# Input records
In the data rows, 128 means zero.
Here are some points:
[118 108 174 127 123 112 163 145 165 117  99 166 143 120  97  88]
[124 122 106 132 139 143 110 121 117 147 158 121 117 139 147 141]
[115  89 255  99  91  66 217 138 207  87  32 180 188  90  39  57]
[138 100 158 109 112  98 153 150 166  97  92 180 177 114 103 112]
[150  93 144 132  97  78 118 160 156  79  80 168 161 148 145 151]
[114 159  99 132 152 177 106 109  97 170 165  94  95 120 139 131]
[173  93 102 117  87  65  83 182 140  52  96 167 158 155 182 179]
[ 87 178  82 148 172 202  99  76  81 228 209  56  65  97 109  95]
[136 118 144 119 114 102 119 141 144 104 113 148 153 132 138 142]
[115 121 174 125 131 141 177 137 155 116  94 137 142 119  88  96]
[105 123 194 112 142 134 198 122 167 134  94 139 145 103  68  62]
[114 137 210 122 133 135 201 106 153 155  84 121 139 101  64  64]
[127 149  83 146 134 153  93  98  99 143 168 101  99 144 170 157]
[123 173 100 139 151 170 133  96  94 185 154  74  98 125 120 129]
[107 171 134 138 147 184 159  90 105 199 132  92  96 119  94  87]
[104 190 157 135 163 202 177  69 109 204 115  73  82 101  60  58]
[151  76 187  97  83  43 142 178 177  54  51 196 187 132 117 139]
[162  94  94 126 102  80  68 169 136  81 129 169 149 144 174 170]
[120 148 123 145 149 156 128 112 106 174 143  96 105 124 114 117]
[ 97 133 252 106 130 107 230 101 189 137  61 144 137  87  25  27]
[125 157 112 144 142 147 126 126 106 153 147  97 113 133 127 126]
[135 134 122 145 119 130 109 131 123 109 124 129 122 142 152 156]
[130 114 167 119 126 111 181 137 155 119  94 146 139 130 100  96]
[133 158 105 139 136 154 108 109 106 142 154 103 103 137 146 143]
[139  79 161 102  99  66 121 169 172  73  80 197 178 129 131 138]
[128 137 138 142 132 131 135 105 139 131 125 136 117 130 128 129]
[151 113  72 138 122 111  67 142 105 100 164 122 121 145 188 187]
[ 89 143 255 104 131 119 238 112 162 163  56 115 135  87  27  30]
[151  70 146 109  85  54 106 179 173  50  73 187 178 145 150 168]
[160  89 130 124 106  69 107 172 143  69  96 150 178 142 150 162]
[130 148  65 144 136 156  90 127  88 141 179  98 100 138 160 153]
[131 130  71 141 126 138  81 116  95 133 170 112  94 143 185 191]
[ 69 182 213 113 167 206 227  62 127 217  91  76  82  74  15   6]
[126 163  82 147 145 172  96 103  83 158 181  77  94 135 151 148]
[142 107  70 123 106 107  61 156 105  99 151 132 119 157 204 198]
[141 128  99 142 126 147 105 136 112 111 142 118 114 141 163 157]
[129 143  32 138 145 164  55  99  51 145 230  68  74 141 195 187]
[137 125 141 121 122 128 131 133 150 120 107 136 143 122 123 128]
[132 134 154 130 133 133 154 122 136 141 129 118 141 128 104  98]
[166  84  55 131  82  62  40 162 105  43 143 134 125 160 234 251]
[130 133  89 139 141 136  87 115  97 137 177 102 109 145 160 167]
[134 120 168 123 118  99 146 147 150 100 103 146 159 131 110 115]
[ 91 165 116 124 167 214 170  81 102 212 168  81  83  87  76  73]
Then 16 other points, each followed by its number:
[105 128 229 110 122 117 219 118 175 129  67 139 138 108  63  62] 0
[149 132  92 137 142 133 103 125 102 131 162 112 114 141 152 145] 1
[132 145  93 150 137 138 119 121  99 143 151  97 100 144 154 151] 2
[100 188 117 148 165 198 138  74  96 225 156  64  74 105  85  70] 3
[129  89 188 118 106  80 161 164 172  73  81 180 186 117  93  99] 4
[134 105 117 123 122  92 114 155 132 110 136 145 155 139 148 151] 5
[130  71 116  99 108  65  82 199 149  75 128 184 163 130 164 169] 6
[121 140 136 128 142 153 122 120 126 138 147 119 128 126 115 121] 7
[153  99  71 111 108  91  73 158 120  84 137 143 148 153 195 195] 8
[131 122 141 136 124 132 140 116 142 125 115 131 134 138 126 124] 9
[111 136 130 128 140 165 146 124 137 145 136 126 113 119 112 107] 10
[123 106 181 127 124  87 146 146 169 115  97 163 157 120  99  96] 11
[110 162 135 140 156 181 153 100 113 201 138  92  99 107  76  73] 12
[117 163  70 143 149 158  92 118  84 158 198  95  86 127 149 137] 13
[149  93  98 118  97  86 106 173 122  63 112 147 148 155 179 193] 14
[164  89  88 123  83  67  78 170 125  50 103 154 145 161 202 209] 15
Which three of these numbered points are nearest to each point below, ignoring the 3 directions in which the first points spread most? Their numbers follow each, nearest first.
[140 137  91 137 125 128  99 101 116 125 146 127 124 145 166 163] > 9 8 0
[130 164 110 148 140 161 109 101 116 163 152 113 101 128 129 120] > 3 12 11
[144  99  89 112 112  98  97 166 122  86 141 155 147 146 163 177] > 14 15 8
[151  53 137  94  85  58 103 200 161  42  93 190 187 139 151 164] > 14 15 8
[104 148 179 111 158 171 190  98 141 184 109 112 126  91  60  56] > 8 15 7
[160 136  76 141 117 135  88 125  98 115 154 110 112 143 167 174] > 1 12 15
[ 94 131 196 115 142 148 192 119 172 153  94 149 141  88  57  43] > 10 15 0
[137 149  60 136 122 133  78 130  93 124 180 110 104 141 178 173] > 13 15 0
[125 138 138 130 136 141 134 130 133 153 122 131 144 121 101  98] > 12 3 7
[104 184  97 145 161 186 115  83  84 200 171  68  78 119 123 113] > 3 11 12
[151 117 187 123 101  95 168 125 170  99  65 159 149 130 106 109] > 9 1 12
[136 117  47 128 118 110  52 128  76  97 195 103  99 158 221 212] > 0 15 5
[104 160 103 118 164 176 119 109 109 186 181  94 100 120 113 104] > 8 5 7
[134 114 151 116 104  99 136 150 164 101  97 171 152 134 122 133] > 10 9 0
[ 77 174 201 122 153 192 245  60 135 201  82  84  85  87  28  23] > 15 10 14
[155  87  76 124 104  73  61 172 110  87 137 137 134 159 207 206] > 6 5 15
[144  92  79 120 109 103  69 162 115  82 142 163 145 145 192 188] > 15 8 10
[134  95 199 129 101  82 204 158 177  88  46 157 162 127  85  88] > 2 14 15
[121  98 150 108 131 112 147 171 150 116 126 145 159 119 108 117] > 14 5 6
[136 160  63 141 136 153  91 115  87 152 178  97  81 139 160 154] > 13 15 2
Now 16 new points, numbered from 0 again:
[158  81 144 118 100  71 116 155 151  76  95 165 166 150 146 158] 0
[ 84 182 121 118 165 231 177  79 102 218 147  74  85  88  62  56] 1
[134 105 185 108 117 104 149 156 168 110  90 163 168 123  93  95] 2
[123 153  93 136 148 152 102 122  97 154 170 101 110 126 145 141] 3
[127 147 149 125 130 137 153 121 148 138 123 147 129 116  97  86] 4
[119 131 133 129 139 135 134 129 131 131 132 129 138 128 124 118] 5
[145  97 105 118 109  88  92 161 137  83 125 152 148 148 169 174] 6
[126  85 242 105  89  73 201 142 191  75  33 185 191 109  62  62] 7
[132 139 169 119 132 138 163 113 157 129 106 148 126 115  91  83] 8
[106 151  91 117 160 155 111 128  99 176 175  98 119 114 128 132] 9
[128 128  92 137 140 152 109 138 116 128 153 121 108 134 142 145] 10
[148  84 113 112 102  84 101 166 156  71 114 187 162 132 158 166] 11
[138 107 122 122 136 105 116 166 134 119 140 135 138 132 132 134] 12
[116 140 176 134 137 152 170 107 145 151 108 120 121 107  89  94] 13
[113 135  96 142 156 152 108 121  98 148 172  95 114 139 135 142] 14
[160  99  46 134  92  85  40 142  86  64 150 121 122 165 238 244] 15
Which three of these numbered points are nearest to each point below, ignoring the 3 directions in which the first points spread most? Their numbers follow each, nearest first.
[167  88 121 127  97  73 106 162 138  75 100 154 164 152 162 174] > 0 6 5
[126 156 104 141 148 165 125  97 104 179 173  92  92 123 120 113] > 0 6 4
[ 97 159 189 136 151 156 202  97 136 163  98 103 115 110  62  57] > 5 6 14
[162  88 122 134  93  68  80 152 137  68 108 157 149 156 174 191] > 0 13 6
[100 163 127 137 160 204 160  93  99 199 147  77  95 108  89  78] > 10 6 5
[103 175  50 141 151 217  88  76  49 179 227  46  67 123 153 143] > 7 15 6
[120 171 132 150 147 160 143 101 118 163 121 106 106 125 104 101] > 4 5 3
[132 122 141 137 141 104 135 126 133 131 124 135 145 132 119 123] > 0 5 14
[112 186  90 149 159 214 133  84  88 210 156  69  81 111  99  84] > 1 4 11
[146 106 112 122 118 116 111 138 134 109 129 136 140 143 154 153] > 0 6 5
[117 145 111 137 136 154 123 125 119 142 148 121 122 128 131 129] > 5 3 6
[148 102  88 118 109 110  85 139 127  86 144 156 134 137 183 184] > 11 15 13
[165  60  33 103  77  61  27 175  87  35 134 135 141 159 254 255] > 15 1 6
[135 113  61 132 126 120  55 143  97 106 176 124 119 150 192 200] > 6 3 5
[141  87 105 117 103  80  87 182 122  81 127 149 170 140 175 187] > 9 3 6
[139  94  94 122 110  97  91 167 134  93 130 171 140 134 170 178] > 11 6 10
[121 153  71 136 159 169  91 123  80 168 194  93 100 117 147 134] > 3 6 12
[138 149 125 148 126 128 112 122 123 140 131 112 125 144 129 126] > 2 4 3
[137 122 122 134 124 124 132 133 124 115 121 127 134 142 149 146] > 5 6 0
[116 164 166 129 145 170 166  95 135 152 113 122 113 116  82  80] > 8 4 11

# Work required
Within the material above, extract exactly the lines that start at the line containing "191] > 0 13 6" and stop after the line containing "[146 106 112", and only those.

# Completed exercise
[162  88 122 134  93  68  80 152 137  68 108 157 149 156 174 191] > 0 13 6
[100 163 127 137 160 204 160  93  99 199 147  77  95 108  89  78] > 10 6 5
[103 175  50 141 151 217  88  76  49 179 227  46  67 123 153 143] > 7 15 6
[120 171 132 150 147 160 143 101 118 163 121 106 106 125 104 101] > 4 5 3
[132 122 141 137 141 104 135 126 133 131 124 135 145 132 119 123] > 0 5 14
[112 186  90 149 159 214 133  84  88 210 156  69  81 111  99  84] > 1 4 11
[146 106 112 122 118 116 111 138 134 109 129 136 140 143 154 153] > 0 6 5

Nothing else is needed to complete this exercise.